*** Opening of Data to use ***

There are 7 hidden switches. A switch that is on adds its own fixed numbers to the row, and there is some noise. The rows also spread widely along 12 directions, which tell nothing about the answers.
Some rows, each with its switches (1 for on, 0 for off) after it:
[-10.4 -20.0 -10.7   1.8   0.4 -28.7  -0.4  -8.5  15.0 -28.5 -22.9  34.3
  -8.4   4.1  -7.3  15.1  -1.7  34.3 -29.7 -17.2  -2.3  -4.3 -27.7 -31.2
  17.5] => 1 1 1 0 1 0 1
[-30.9   5.1  18.8  22.9   8.1 -24.4  -8.9 -31.3  24.3   4.1 -17.9  23.6
 -11.6  39.6 -13.4  -0.7 -16.6  38.2 -20.7  17.6  19.3  18.3  14.1 -31.3
  22.3] => 1 0 0 0 0 0 0
[  8.8   1.6 -19.8 -23.5  -8.2 -28.0  45.7 -20.5 -17.0 -49.3 -43.4   4.1
 -15.7  12.1  -8.8   0.2   7.1  42.8   2.2  37.0  28.6   4.0   4.0  20.0
 -10.8] => 1 0 0 1 0 1 0
[ 16.7  -5.9  21.5  -9.6 -13.6   8.5   7.3 -39.5  -8.9  14.9  -3.8 -33.8
   3.8   8.7   0.8  -7.1  17.6  29.9  -7.6  -4.1  36.3  -5.8  16.4   0.8
  -9.1] => 0 1 0 0 0 1 0
[-10.8   4.0 -33.9  -2.5 -20.0  -0.5  14.8  34.0  -6.8 -23.8 -40.0 -13.2
  -2.1   3.3  21.5 -18.0 -34.3  -1.7  -2.0  54.6  -2.6  -2.3  -3.1   9.2
 -15.9] => 0 1 1 1 0 0 1
[  0.9  28.5 -12.8  21.2  -0.2 -18.7 -13.2  15.3  47.4 -33.4 -24.1   2.9
   5.8  -0.5  37.5   1.5 -51.2 -28.2  -4.9  -8.8  -7.4  13.3  13.3 -35.5
   8.3] => 1 0 1 0 1 1 1
[ -7.7  16.7  -6.4  14.1 -27.9 -10.5  15.1   5.5  22.3 -15.6 -36.7  39.1
   7.2  43.8  16.7  23.5 -25.0  15.0 -20.7  -2.2   6.1  10.1  11.6 -30.3
   7.7] => 0 0 0 1 0 1 1
[  3.7  -1.6  19.7  29.8 -21.9  38.0 -10.4 -21.7   5.1  30.6 -24.1  -5.4
 -10.9  12.7  29.0 -18.7 -29.2  15.4  13.4 -30.4  26.7 -10.2 -15.4 -15.5
  38.2] => 0 1 0 0 1 1 1
[-40.0   5.2 -33.0 -13.1 -16.4 -36.4 -18.7  -0.4  28.1 -16.1 -30.4  39.3
 -10.3   5.9   0.6  24.4 -26.9  36.1   2.3  54.6 -19.2  -9.7   4.3  -4.7
   9.7] => 1 1 1 1 1 1 1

*** Close of Data to use ***

▸ **Exercise instructions**
The data above needs to be repeated exactly, line for line.

▸ **Answer for the task**
There are 7 hidden switches. A switch that is on adds its own fixed numbers to the row, and there is some noise. The rows also spread widely along 12 directions, which tell nothing about the answers.
Some rows, each with its switches (1 for on, 0 for off) after it:
[-10.4 -20.0 -10.7   1.8   0.4 -28.7  -0.4  -8.5  15.0 -28.5 -22.9  34.3
  -8.4   4.1  -7.3  15.1  -1.7  34.3 -29.7 -17.2  -2.3  -4.3 -27.7 -31.2
  17.5] => 1 1 1 0 1 0 1
[-30.9   5.1  18.8  22.9   8.1 -24.4  -8.9 -31.3  24.3   4.1 -17.9  23.6
 -11.6  39.6 -13.4  -0.7 -16.6  38.2 -20.7  17.6  19.3  18.3  14.1 -31.3
  22.3] => 1 0 0 0 0 0 0
[  8.8   1.6 -19.8 -23.5  -8.2 -28.0  45.7 -20.5 -17.0 -49.3 -43.4   4.1
 -15.7  12.1  -8.8   0.2   7.1  42.8   2.2  37.0  28.6   4.0   4.0  20.0
 -10.8] => 1 0 0 1 0 1 0
[ 16.7  -5.9  21.5  -9.6 -13.6   8.5   7.3 -39.5  -8.9  14.9  -3.8 -33.8
   3.8   8.7   0.8  -7.1  17.6  29.9  -7.6  -4.1  36.3  -5.8  16.4   0.8
  -9.1] => 0 1 0 0 0 1 0
[-10.8   4.0 -33.9  -2.5 -20.0  -0.5  14.8  34.0  -6.8 -23.8 -40.0 -13.2
  -2.1   3.3  21.5 -18.0 -34.3  -1.7  -2.0  54.6  -2.6  -2.3  -3.1   9.2
 -15.9] => 0 1 1 1 0 0 1
[  0.9  28.5 -12.8  21.2  -0.2 -18.7 -13.2  15.3  47.4 -33.4 -24.1   2.9
   5.8  -0.5  37.5   1.5 -51.2 -28.2  -4.9  -8.8  -7.4  13.3  13.3 -35.5
   8.3] => 1 0 1 0 1 1 1
[ -7.7  16.7  -6.4  14.1 -27.9 -10.5  15.1   5.5  22.3 -15.6 -36.7  39.1
   7.2  43.8  16.7  23.5 -25.0  15.0 -20.7  -2.2   6.1  10.1  11.6 -30.3
   7.7] => 0 0 0 1 0 1 1
[  3.7  -1.6  19.7  29.8 -21.9  38.0 -10.4 -21.7   5.1  30.6 -24.1  -5.4
 -10.9  12.7  29.0 -18.7 -29.2  15.4  13.4 -30.4  26.7 -10.2 -15.4 -15.5
  38.2] => 0 1 0 0 1 1 1
[-40.0   5.2 -33.0 -13.1 -16.4 -36.4 -18.7  -0.4  28.1 -16.1 -30.4  39.3
 -10.3   5.9   0.6  24.4 -26.9  36.1   2.3  54.6 -19.2  -9.7   4.3  -4.7
   9.7] => 1 1 1 1 1 1 1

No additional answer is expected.